The problem | Only the lines from the one that contains "rafat: [ 13" through the last line of the records should appear, each printed exactly as it is.

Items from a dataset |
Points on a hilly landscape, in no order, each with its height.
From any point a ball rolls to the lowest of the 3 points nearest to it. It stops when none of these is lower. Distance is the straight distance between rows; heights are no part of it.
tarak: [-22   3 -26  -3  -6  -7  -3  14  -9   8  -6 -16]  h=3.17
zozes: [ -9   1 -13   2 -17  29  10  -7  20  -3   8  -6]  h=6.51
Penuz: [-13 -26  -1  -4  17 -23 -12   9  -9   1 -18  11]  h=3.53
gopi: [  1   5  -9  -1 -19  34  13 -12  14  -3  17  -5]  h=7.14
puvu: [ -9  -5 -21   1  -3   7   3  10  12   1  11 -12]  h=3.28
Lipeb: [  8   6  -4   3 -12  26  11  -7   6  -2  22  -8]  h=6.08
sul: [ 21  19  15   4  -3   1  -5 -14  -7  -8  13   8]  h=6.86
zeko: [ 11  28  16  -1 -16  12  -9 -17 -16 -18  28   3]  h=9.09
zafu: [  1 -22   6  -4  19 -19  -5   4  11   1 -22  15]  h=3.69
guk: [ 13  31  17  -1 -12   4 -13 -15 -15 -20  20   5]  h=9.01
ropu: [ 13   6  48 -18  -6  -9  11   8  -1  11 -11   3]  h=3.77
vare: [ 18  12   6   6  -1  14   1 -15  -5  -7  24   2]  h=5.44
gukeg: [  4  -1 -11   4  -6  24   7  -4  12  -1  17  -6]  h=5.01
vuri: [  8  12   5   0 -14  29  11 -12  -3  -2  26  -6]  h=6.70
gul: [-21   7 -25  -3  -4 -11   0   5 -19  15 -19 -20]  h=3.40
pab: [ 18  28  30  -3 -14 -11  -2  -4  -8  -8  -6  12]  h=8.17
lim: [ 16  -6  16   5  12 -10   1  -6   8  -1 -12  18]  h=6.63
mobo: [ 23  23  21  -1  -5  -7  -1  -6  -6 -10  -1  13]  h=8.16
Lomik: [-24   3 -28  -1 -17  13  -7  -2   9  -2  -9  -7]  h=3.09
kig: [ 17  31  18   0 -14  -2 -12 -10 -12 -18   8  11]  h=8.89
Lem: [-10  -7 -21   8   3  -2  -1  15   3   3   8 -10]  h=2.48
gog: [  6 -15   9   6  17 -15  -3  -2  12  -4 -11  13]  h=5.15
loz: [ 21   4  21   2   6  -5   5 -10   6  -2 -12  16]  h=6.50
rovup: [-11 -19 -14   2  11 -19  -3  18 -13   5   1  -5]  h=2.37
gagir: [ 10  -9  19   0  17 -16   2  -1  18   4 -19  12]  h=6.11
Lefe: [ 12  -7  34 -13   8 -10   9   2  18  14 -20   4]  h=6.92
bikol: [ -4 -25   1  -2  17 -20  -9   9   1  -1 -15  12]  h=2.08
sede: [ 25  12  14   7   5  -1   1 -12  -3  -6   3  12]  h=8.37
kat: [  6  -4 -12   9   2  16   7   0   9  -2  23  -6]  h=4.38
bavi: [-28   6 -28  -2 -15   5  -9  -6  -5   2 -15 -14]  h=2.60
gumo: [ 8 -1 -7  7  3 21  8 -2  8 -2 23 -8]  h=2.54
Fesif: [-20  -5 -17   0   8 -16   6  14 -29  22 -15 -18]  h=3.84
duz: [ 13 -11   5  12  16  -8  -2  -2   6  -6   4  10]  h=6.61
guden: [-16  -2 -27   3  -8   2  -3  14   3   5   0 -15]  h=2.95
siran: [ -2 -17  -1   6  17 -13  -4   7   2   1  -5  13]  h=3.67
nadug: [11  6 -3  3 -1 20  6 -5  1 -2 23 -7]  h=4.93
muti: [ 22  20  31  -5  -5 -11   4  -3  -3  -3  -9  13]  h=6.87
rafat: [ 13  -6  49 -22   3  -7   7   6   3  21  -5  -6]  h=4.49
vud: [-10 -22  -8   2  15 -18  -9  18  -7  -1  -2   7]  h=2.67
Kuzod: [ 11  17   8  -2  -8  25   4 -17  -9  -9  29   0]  h=6.28
benur: [  9 -12  19  -9  15 -12   2   2  20   8 -20  14]  h=6.47
lef: [16 -4  2  8 13  2  3 -5  3 -7 13  5]  h=6.81
vamo: [ -6 -25   2  -3  17 -24 -12   7   2   1 -17  11]  h=2.56
Faf: [-40   6 -27   0 -15  12 -12 -18  -8  -7 -12  -4]  h=3.36
Ledu: [-13 -28  -5  -2  17 -26 -10  12 -20   8 -16   3]  h=3.88
Ler: [-19   2 -16   2 -19  29   6  -9  21  -5   1  -9]  h=5.53
Dokez: [ 19  14  41 -16  -6 -10   9   7  -3   6 -10   2]  h=2.32
par: [-15   1 -23  -1  -7   9  -1  12   8   2   0 -12]  h=3.21
gek: [ -2   0 -15   2 -12  25  11   1  15   0  12  -9]  h=6.05
zunod: [ 19   5  24  -5   6  -9   6  -4   8   3 -16  12]  h=3.01
pip: [20  6  3 10  3  9  3 -9  1 -5 21  0]  h=2.93
Leri: [-24   1 -23   4 -18  20  -4  -8  11  -4  -7  -6]  h=3.82
sib: [-34   1 -25   0 -17  10 -12 -12   4  -8 -12  -8]  h=3.20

Completed task |
rafat: [ 13  -6  49 -22   3  -7   7   6   3  21  -5  -6]  h=4.49
vud: [-10 -22  -8   2  15 -18  -9  18  -7  -1  -2   7]  h=2.67
Kuzod: [ 11  17   8  -2  -8  25   4 -17  -9  -9  29   0]  h=6.28
benur: [  9 -12  19  -9  15 -12   2   2  20   8 -20  14]  h=6.47
lef: [16 -4  2  8 13  2  3 -5  3 -7 13  5]  h=6.81
vamo: [ -6 -25   2  -3  17 -24 -12   7   2   1 -17  11]  h=2.56
Faf: [-40   6 -27   0 -15  12 -12 -18  -8  -7 -12  -4]  h=3.36
Ledu: [-13 -28  -5  -2  17 -26 -10  12 -20   8 -16   3]  h=3.88
Ler: [-19   2 -16   2 -19  29   6  -9  21  -5   1  -9]  h=5.53
Dokez: [ 19  14  41 -16  -6 -10   9   7  -3   6 -10   2]  h=2.32
par: [-15   1 -23  -1  -7   9  -1  12   8   2   0 -12]  h=3.21
gek: [ -2   0 -15   2 -12  25  11   1  15   0  12  -9]  h=6.05
zunod: [ 19   5  24  -5   6  -9   6  -4   8   3 -16  12]  h=3.01
pip: [20  6  3 10  3  9  3 -9  1 -5 21  0]  h=2.93
Leri: [-24   1 -23   4 -18  20  -4  -8  11  -4  -7  -6]  h=3.82
sib: [-34   1 -25   0 -17  10 -12 -12   4  -8 -12  -8]  h=3.20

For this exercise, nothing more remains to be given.